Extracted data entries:

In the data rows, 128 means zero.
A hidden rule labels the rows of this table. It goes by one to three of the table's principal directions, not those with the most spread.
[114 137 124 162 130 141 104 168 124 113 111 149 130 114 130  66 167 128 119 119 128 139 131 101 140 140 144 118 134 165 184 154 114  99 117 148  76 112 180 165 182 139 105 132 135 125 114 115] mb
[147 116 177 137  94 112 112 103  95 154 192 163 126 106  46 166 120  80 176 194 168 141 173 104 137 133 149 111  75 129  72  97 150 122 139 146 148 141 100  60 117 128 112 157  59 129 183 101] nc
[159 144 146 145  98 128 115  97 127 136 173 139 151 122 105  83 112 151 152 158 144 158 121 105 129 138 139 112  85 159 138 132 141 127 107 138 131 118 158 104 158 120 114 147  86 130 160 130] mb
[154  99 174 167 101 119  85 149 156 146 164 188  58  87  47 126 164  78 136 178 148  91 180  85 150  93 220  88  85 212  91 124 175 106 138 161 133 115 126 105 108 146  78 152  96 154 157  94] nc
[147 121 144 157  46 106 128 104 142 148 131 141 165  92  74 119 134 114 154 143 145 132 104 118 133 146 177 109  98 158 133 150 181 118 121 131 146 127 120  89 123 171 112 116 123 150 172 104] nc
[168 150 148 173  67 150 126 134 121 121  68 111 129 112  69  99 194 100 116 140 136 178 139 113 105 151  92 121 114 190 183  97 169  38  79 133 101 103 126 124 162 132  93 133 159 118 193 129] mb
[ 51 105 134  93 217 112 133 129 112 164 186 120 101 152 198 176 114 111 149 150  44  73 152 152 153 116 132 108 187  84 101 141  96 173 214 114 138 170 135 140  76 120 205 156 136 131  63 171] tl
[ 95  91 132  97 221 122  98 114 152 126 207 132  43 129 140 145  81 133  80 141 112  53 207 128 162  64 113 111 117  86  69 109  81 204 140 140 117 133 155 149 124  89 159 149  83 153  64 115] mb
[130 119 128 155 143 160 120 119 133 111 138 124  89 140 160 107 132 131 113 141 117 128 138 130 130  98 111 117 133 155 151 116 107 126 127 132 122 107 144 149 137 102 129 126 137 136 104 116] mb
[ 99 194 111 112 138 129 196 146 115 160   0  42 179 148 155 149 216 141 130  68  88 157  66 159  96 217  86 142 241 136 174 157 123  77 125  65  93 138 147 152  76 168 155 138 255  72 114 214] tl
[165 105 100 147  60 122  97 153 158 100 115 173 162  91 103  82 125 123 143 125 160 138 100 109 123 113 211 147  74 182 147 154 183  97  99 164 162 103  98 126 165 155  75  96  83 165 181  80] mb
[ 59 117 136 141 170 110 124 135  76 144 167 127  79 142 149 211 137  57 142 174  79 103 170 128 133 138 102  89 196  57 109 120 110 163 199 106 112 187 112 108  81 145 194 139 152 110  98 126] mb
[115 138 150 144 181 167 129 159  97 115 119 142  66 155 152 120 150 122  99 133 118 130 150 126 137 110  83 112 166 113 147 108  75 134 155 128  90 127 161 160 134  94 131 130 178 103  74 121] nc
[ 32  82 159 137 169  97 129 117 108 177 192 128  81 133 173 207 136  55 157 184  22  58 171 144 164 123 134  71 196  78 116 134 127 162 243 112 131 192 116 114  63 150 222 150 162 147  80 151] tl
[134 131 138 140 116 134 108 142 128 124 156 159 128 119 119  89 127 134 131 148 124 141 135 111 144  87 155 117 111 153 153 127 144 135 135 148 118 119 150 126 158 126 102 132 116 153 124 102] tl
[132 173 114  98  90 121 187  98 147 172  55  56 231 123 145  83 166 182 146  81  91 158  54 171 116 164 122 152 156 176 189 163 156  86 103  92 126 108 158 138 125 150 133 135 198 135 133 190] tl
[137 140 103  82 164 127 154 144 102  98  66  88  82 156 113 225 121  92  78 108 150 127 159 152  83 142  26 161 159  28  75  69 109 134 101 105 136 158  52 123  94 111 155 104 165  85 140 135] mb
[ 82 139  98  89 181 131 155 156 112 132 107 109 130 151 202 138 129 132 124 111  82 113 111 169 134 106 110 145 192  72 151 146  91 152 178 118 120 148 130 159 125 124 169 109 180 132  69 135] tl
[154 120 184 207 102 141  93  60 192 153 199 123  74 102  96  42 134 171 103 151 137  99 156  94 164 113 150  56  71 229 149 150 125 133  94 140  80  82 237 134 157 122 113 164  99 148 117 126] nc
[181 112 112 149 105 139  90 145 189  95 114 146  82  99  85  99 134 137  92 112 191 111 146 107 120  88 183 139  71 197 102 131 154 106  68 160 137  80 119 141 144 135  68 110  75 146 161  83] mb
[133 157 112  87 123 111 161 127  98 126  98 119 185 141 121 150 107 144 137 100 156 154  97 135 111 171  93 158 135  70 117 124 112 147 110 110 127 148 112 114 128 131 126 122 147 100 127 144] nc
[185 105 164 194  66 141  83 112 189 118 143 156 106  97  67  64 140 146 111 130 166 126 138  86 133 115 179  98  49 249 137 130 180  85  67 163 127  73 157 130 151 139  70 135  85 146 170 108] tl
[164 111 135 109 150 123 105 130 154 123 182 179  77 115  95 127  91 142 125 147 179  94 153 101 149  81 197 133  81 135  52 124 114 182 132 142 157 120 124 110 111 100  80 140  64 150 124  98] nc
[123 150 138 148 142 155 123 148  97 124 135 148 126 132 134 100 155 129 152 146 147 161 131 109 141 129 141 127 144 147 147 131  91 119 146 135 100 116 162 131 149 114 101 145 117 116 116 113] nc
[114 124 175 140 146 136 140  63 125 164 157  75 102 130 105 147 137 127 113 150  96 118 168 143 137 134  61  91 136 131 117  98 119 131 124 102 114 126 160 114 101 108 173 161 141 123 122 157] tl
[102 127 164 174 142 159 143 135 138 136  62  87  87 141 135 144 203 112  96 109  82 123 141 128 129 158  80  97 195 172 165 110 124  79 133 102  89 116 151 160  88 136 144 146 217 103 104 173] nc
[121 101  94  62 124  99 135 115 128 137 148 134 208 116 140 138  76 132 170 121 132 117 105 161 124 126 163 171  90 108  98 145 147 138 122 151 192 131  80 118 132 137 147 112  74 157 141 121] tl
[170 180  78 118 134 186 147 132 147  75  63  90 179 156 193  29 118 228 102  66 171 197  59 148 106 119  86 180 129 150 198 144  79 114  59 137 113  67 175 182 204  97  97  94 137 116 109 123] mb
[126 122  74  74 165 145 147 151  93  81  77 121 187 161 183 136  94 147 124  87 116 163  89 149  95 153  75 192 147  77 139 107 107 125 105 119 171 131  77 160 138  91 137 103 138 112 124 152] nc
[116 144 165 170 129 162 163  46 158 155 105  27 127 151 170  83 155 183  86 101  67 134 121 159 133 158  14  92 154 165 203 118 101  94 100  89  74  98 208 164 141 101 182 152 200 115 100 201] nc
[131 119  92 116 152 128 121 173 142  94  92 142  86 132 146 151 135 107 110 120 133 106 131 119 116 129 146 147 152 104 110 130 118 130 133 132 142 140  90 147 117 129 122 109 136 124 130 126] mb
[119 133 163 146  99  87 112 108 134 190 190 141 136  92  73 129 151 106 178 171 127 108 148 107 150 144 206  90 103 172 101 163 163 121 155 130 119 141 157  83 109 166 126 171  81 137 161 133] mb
==
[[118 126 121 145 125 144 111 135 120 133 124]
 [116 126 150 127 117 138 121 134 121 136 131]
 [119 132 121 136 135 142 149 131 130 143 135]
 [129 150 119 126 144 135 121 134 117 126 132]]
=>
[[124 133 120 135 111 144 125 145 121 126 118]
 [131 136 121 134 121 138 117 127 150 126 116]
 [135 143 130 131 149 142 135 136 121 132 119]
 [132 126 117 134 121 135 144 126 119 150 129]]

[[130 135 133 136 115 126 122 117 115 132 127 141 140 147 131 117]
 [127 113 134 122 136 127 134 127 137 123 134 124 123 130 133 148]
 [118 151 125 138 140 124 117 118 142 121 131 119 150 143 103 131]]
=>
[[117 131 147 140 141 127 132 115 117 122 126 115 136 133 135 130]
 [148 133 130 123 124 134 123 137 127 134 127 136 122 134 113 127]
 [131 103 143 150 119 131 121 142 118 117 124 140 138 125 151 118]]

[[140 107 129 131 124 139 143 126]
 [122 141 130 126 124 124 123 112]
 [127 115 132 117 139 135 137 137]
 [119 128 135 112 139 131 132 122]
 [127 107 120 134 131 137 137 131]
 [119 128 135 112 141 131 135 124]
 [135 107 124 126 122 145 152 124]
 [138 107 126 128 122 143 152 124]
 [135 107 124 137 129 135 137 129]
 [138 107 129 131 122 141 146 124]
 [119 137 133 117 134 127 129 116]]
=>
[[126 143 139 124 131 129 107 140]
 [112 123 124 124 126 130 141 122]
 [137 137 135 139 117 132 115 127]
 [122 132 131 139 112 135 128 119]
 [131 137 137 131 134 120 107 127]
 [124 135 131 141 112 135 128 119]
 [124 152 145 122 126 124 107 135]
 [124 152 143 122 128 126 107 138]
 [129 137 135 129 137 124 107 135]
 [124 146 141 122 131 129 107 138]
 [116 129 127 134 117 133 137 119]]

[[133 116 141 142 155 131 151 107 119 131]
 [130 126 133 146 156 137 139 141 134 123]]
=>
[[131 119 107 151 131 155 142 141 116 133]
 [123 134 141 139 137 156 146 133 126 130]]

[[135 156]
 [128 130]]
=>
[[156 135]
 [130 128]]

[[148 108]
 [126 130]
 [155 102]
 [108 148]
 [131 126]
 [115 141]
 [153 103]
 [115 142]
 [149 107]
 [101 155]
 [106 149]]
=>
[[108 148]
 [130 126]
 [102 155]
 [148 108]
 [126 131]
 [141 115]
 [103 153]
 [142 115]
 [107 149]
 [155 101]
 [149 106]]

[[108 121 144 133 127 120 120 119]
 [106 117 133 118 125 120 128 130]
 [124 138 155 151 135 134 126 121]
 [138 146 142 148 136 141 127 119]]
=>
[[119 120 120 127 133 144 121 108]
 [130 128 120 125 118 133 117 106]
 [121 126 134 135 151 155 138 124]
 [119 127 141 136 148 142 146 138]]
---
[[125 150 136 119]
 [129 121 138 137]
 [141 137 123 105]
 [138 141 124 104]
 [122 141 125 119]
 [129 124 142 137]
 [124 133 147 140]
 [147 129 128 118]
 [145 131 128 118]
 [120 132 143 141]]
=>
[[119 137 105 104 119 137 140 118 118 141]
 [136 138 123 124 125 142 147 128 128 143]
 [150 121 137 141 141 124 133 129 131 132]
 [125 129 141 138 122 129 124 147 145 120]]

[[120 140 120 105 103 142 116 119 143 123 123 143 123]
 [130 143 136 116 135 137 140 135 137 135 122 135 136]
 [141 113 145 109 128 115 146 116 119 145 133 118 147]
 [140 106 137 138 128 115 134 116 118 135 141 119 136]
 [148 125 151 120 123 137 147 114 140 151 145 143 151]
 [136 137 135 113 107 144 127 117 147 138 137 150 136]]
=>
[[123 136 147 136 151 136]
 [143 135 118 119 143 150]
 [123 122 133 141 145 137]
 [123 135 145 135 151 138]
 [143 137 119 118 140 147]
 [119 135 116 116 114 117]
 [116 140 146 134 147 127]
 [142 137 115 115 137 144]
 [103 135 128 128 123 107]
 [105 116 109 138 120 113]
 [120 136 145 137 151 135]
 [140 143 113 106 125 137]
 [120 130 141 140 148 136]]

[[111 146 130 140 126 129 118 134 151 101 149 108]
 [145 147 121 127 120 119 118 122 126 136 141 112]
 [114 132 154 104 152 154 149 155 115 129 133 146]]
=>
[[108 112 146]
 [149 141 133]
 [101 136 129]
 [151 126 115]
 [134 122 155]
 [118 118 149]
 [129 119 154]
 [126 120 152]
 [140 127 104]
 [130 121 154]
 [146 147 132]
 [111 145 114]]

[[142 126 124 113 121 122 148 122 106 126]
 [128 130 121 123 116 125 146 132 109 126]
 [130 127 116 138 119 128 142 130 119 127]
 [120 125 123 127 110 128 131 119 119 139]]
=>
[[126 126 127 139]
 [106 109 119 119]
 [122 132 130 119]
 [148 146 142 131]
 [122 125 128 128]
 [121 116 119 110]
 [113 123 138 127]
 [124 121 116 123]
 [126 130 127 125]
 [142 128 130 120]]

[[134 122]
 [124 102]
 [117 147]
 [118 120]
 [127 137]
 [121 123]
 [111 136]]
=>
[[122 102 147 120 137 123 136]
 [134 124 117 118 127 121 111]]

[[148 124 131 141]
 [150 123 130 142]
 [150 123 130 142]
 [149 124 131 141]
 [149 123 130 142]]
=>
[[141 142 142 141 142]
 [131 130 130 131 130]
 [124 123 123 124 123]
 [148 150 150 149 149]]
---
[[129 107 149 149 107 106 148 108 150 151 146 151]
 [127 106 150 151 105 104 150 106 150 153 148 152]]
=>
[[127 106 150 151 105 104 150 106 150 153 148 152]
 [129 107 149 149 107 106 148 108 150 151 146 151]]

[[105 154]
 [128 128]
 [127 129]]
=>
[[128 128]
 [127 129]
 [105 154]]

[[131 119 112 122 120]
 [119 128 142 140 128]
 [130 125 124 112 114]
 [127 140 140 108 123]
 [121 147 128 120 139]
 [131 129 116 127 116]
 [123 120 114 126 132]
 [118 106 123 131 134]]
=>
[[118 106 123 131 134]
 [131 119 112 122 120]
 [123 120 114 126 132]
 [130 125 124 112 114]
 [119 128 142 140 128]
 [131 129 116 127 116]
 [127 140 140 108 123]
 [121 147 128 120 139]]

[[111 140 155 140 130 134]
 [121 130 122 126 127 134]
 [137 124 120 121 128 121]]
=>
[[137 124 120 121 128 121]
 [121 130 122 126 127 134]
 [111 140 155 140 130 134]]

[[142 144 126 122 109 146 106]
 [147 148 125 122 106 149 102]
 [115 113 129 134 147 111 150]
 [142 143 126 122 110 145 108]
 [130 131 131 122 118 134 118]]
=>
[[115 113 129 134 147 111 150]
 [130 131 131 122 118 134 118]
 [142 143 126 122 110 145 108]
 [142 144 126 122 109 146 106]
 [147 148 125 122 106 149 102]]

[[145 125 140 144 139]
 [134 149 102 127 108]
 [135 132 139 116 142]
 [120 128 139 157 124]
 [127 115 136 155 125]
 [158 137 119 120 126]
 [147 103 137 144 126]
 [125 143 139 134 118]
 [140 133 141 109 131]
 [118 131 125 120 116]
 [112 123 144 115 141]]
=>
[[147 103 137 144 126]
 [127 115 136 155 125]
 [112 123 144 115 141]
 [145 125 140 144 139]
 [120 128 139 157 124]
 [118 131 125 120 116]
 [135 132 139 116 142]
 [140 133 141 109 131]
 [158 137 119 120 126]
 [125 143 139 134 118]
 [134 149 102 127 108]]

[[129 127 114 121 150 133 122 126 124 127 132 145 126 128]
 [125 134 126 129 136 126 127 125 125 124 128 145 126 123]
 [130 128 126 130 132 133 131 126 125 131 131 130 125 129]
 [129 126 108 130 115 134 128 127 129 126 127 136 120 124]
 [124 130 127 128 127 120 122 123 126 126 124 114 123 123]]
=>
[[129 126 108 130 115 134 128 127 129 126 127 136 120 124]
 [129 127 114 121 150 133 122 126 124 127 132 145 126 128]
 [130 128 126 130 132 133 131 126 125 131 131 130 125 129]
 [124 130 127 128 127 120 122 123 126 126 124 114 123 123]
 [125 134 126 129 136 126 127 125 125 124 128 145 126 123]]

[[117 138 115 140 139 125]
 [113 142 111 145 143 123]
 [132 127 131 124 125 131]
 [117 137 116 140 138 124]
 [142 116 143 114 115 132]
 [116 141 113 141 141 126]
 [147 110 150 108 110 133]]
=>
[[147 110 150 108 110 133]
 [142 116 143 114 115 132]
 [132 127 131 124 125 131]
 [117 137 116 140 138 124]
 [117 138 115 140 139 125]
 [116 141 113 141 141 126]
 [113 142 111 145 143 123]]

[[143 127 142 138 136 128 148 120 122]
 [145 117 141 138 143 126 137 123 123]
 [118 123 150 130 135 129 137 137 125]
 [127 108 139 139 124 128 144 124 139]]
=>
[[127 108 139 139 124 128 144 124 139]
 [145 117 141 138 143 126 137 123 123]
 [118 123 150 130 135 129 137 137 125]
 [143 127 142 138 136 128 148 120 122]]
--
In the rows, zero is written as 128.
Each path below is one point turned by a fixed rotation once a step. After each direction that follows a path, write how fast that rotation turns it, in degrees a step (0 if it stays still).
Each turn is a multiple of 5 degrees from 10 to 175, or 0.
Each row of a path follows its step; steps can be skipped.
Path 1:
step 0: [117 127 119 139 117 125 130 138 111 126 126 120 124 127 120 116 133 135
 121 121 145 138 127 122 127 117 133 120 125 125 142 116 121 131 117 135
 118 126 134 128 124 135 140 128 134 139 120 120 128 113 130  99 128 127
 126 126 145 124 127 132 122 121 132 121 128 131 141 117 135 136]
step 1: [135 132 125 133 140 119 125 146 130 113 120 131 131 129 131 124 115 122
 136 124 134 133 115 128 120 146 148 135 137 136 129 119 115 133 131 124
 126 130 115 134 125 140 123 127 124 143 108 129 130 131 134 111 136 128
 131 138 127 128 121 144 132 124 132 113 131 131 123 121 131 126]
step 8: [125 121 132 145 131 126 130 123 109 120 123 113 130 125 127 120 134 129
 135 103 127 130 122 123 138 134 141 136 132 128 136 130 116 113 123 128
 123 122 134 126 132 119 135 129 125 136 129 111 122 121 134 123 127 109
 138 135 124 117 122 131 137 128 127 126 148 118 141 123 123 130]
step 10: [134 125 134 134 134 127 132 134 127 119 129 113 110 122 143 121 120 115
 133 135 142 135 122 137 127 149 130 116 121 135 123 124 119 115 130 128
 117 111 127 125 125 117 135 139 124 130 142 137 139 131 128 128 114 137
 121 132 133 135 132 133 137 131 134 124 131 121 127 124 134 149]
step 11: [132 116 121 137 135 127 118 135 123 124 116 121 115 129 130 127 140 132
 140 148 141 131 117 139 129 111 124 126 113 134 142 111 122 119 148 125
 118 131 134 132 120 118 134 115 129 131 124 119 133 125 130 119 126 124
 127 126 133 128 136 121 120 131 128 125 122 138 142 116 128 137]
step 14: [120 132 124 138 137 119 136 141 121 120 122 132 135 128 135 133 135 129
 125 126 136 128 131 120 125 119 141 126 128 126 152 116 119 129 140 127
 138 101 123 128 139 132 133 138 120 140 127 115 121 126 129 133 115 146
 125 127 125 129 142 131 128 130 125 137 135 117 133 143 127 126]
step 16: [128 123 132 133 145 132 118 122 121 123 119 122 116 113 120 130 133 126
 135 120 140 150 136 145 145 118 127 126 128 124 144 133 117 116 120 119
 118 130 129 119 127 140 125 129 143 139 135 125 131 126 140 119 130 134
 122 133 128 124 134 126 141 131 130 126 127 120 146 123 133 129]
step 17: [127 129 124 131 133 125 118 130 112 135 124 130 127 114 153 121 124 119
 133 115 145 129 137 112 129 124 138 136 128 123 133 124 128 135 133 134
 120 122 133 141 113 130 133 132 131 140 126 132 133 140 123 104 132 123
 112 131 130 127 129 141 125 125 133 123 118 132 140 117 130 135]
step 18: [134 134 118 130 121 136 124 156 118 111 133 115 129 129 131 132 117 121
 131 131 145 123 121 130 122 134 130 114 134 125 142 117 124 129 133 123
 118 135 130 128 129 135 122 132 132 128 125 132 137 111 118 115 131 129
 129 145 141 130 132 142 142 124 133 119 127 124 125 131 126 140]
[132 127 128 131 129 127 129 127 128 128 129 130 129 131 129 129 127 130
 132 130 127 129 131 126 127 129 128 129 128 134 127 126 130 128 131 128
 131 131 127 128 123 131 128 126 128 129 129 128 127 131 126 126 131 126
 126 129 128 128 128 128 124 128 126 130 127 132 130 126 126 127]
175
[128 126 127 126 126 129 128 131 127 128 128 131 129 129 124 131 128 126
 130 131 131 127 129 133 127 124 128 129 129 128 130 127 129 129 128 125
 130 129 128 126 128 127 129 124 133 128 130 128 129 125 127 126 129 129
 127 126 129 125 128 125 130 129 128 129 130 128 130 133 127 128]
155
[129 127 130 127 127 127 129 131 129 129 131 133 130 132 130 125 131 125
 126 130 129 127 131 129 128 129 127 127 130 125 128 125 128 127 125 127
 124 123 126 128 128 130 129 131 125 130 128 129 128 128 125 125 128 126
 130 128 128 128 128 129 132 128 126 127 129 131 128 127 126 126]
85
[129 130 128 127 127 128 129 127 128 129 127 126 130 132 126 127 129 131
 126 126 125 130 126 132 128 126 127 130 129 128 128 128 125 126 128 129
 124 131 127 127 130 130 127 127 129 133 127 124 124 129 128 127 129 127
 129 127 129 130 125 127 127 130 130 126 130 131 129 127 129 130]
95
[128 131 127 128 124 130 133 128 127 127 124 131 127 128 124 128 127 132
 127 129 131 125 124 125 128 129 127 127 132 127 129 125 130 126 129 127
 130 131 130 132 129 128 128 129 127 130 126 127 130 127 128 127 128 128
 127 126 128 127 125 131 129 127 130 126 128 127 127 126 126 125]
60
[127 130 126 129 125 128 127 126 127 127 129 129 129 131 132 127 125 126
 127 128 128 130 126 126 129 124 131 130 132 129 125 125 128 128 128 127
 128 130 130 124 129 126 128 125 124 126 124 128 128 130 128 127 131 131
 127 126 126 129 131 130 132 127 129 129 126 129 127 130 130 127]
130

- _YOUR TASK_
Across all the lines of the data, count those that include the word "Each" and reply with that number only.

- _EXERCISE OUTPUT_
3